Provided information:
[Start of section]

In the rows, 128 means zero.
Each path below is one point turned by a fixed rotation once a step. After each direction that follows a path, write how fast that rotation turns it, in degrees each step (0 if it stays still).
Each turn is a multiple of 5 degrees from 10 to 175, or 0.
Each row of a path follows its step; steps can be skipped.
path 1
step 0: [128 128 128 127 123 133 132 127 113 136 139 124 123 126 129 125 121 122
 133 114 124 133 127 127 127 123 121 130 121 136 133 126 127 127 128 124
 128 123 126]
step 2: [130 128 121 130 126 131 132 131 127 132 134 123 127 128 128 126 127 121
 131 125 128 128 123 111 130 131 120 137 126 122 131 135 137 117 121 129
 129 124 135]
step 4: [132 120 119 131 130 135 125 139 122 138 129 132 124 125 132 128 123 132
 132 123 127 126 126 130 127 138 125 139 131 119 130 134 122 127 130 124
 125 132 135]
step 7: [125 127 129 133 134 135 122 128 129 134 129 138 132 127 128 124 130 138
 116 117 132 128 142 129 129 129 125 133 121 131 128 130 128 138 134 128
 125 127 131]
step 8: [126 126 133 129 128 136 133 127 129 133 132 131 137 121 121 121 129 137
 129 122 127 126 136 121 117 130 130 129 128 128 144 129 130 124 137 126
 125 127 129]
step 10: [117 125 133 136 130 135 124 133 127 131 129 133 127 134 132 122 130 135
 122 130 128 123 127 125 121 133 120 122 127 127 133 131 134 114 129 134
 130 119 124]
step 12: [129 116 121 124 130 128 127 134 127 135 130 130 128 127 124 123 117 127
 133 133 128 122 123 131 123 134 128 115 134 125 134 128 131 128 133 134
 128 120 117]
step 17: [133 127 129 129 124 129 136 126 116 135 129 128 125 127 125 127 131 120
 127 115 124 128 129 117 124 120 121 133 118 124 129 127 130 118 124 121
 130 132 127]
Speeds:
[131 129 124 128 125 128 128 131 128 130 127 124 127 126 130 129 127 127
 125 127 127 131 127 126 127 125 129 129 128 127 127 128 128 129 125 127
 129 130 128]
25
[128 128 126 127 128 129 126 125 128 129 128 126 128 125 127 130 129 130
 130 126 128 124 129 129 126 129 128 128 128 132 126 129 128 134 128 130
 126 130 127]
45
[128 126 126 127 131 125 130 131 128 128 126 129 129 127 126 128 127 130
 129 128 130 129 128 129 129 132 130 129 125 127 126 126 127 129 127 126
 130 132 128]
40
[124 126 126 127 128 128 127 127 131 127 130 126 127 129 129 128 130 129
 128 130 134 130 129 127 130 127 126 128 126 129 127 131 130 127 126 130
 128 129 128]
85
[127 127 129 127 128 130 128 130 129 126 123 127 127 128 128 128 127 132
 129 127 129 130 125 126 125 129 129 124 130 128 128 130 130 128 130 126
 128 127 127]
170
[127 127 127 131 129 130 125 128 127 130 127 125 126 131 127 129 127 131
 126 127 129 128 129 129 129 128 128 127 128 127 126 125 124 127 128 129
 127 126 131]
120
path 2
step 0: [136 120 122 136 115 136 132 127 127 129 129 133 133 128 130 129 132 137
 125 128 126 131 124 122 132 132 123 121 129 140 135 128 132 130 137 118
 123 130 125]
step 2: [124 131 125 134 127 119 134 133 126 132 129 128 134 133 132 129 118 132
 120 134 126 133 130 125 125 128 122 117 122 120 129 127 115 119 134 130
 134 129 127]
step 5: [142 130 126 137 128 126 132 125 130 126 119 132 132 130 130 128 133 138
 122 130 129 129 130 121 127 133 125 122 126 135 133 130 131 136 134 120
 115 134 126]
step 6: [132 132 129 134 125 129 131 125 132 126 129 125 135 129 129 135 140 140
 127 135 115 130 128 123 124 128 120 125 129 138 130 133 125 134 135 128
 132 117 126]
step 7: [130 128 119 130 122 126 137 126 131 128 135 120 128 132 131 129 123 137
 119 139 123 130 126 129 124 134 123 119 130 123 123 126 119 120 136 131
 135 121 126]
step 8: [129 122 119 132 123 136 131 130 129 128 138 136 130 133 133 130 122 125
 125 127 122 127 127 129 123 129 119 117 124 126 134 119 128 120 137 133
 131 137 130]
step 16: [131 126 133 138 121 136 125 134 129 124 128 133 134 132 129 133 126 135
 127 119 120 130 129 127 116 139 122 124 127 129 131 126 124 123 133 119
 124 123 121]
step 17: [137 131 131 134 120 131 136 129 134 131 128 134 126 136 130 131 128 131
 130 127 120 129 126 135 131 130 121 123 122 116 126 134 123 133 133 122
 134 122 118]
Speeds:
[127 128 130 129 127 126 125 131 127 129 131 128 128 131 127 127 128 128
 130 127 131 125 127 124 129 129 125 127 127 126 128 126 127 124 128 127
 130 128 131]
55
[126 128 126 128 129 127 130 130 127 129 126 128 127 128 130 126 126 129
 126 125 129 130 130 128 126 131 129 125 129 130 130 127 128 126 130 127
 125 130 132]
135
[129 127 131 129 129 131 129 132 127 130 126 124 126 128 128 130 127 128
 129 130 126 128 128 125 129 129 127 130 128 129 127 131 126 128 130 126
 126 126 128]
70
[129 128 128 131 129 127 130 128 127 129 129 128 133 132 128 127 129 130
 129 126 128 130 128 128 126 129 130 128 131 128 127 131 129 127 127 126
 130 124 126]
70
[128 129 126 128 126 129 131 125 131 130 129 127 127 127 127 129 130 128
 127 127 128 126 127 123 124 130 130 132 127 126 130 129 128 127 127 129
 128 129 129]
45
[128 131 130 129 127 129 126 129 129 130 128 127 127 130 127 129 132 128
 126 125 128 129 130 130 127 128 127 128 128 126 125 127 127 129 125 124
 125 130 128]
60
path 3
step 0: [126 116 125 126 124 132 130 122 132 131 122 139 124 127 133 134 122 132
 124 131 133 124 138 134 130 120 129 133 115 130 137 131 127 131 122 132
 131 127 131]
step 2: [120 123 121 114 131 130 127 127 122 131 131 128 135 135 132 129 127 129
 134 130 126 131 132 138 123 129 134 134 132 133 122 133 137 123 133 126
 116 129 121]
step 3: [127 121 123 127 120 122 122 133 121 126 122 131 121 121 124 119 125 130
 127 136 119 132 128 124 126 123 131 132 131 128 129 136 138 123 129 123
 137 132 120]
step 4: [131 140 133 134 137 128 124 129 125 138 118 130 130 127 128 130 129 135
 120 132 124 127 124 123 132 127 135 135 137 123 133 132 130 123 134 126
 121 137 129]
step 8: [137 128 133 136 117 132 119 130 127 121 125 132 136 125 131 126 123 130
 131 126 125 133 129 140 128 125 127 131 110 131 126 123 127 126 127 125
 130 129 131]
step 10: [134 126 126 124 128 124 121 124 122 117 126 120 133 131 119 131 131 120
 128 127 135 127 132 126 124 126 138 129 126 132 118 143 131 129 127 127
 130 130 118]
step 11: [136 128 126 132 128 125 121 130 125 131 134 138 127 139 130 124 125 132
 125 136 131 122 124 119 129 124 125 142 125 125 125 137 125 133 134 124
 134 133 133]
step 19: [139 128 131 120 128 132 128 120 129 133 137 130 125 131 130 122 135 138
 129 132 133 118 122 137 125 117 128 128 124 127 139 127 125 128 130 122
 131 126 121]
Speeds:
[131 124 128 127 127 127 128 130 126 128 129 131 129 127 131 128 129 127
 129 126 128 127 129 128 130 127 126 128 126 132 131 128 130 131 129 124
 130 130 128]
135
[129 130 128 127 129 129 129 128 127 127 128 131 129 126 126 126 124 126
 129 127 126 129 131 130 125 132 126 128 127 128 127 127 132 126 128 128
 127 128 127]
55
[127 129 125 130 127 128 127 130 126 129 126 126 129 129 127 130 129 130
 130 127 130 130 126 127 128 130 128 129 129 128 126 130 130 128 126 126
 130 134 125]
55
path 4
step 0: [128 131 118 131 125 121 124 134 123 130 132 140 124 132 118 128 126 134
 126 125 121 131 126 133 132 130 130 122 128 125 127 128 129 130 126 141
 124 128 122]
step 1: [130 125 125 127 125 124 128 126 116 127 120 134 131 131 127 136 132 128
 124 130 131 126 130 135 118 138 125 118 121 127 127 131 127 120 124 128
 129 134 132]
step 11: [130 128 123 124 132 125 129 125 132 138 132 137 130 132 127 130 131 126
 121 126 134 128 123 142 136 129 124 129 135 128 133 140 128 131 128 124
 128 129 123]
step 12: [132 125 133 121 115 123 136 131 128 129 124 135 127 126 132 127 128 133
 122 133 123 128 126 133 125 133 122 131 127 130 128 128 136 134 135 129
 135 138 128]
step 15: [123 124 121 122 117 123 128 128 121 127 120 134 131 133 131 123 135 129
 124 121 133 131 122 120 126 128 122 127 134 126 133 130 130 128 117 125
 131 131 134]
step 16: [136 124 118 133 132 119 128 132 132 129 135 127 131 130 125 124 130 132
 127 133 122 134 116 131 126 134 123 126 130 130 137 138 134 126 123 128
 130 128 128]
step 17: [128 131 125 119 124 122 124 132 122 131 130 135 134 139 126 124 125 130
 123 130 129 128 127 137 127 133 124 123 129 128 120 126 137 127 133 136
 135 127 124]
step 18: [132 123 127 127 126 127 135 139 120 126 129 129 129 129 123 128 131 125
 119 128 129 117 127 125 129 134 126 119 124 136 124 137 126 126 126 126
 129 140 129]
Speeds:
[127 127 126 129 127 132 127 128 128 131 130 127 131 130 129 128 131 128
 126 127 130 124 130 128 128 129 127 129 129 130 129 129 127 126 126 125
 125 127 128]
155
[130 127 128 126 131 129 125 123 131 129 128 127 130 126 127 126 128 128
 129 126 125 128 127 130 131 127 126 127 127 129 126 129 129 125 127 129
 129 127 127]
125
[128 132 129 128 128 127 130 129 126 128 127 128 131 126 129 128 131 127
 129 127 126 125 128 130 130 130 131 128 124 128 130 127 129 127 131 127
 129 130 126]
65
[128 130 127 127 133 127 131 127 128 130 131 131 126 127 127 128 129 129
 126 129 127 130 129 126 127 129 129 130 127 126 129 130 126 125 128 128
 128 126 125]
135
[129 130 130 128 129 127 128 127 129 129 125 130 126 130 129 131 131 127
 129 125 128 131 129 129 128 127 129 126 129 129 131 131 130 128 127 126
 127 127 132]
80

[End of section]

Action item:
Pull every line with the string "follows" from the data above.

Your solution:
Each path below is one point turned by a fixed rotation once a step. After each direction that follows a path, write how fast that rotation turns it, in degrees each step (0 if it stays still).
Each row of a path follows its step; steps can be skipped.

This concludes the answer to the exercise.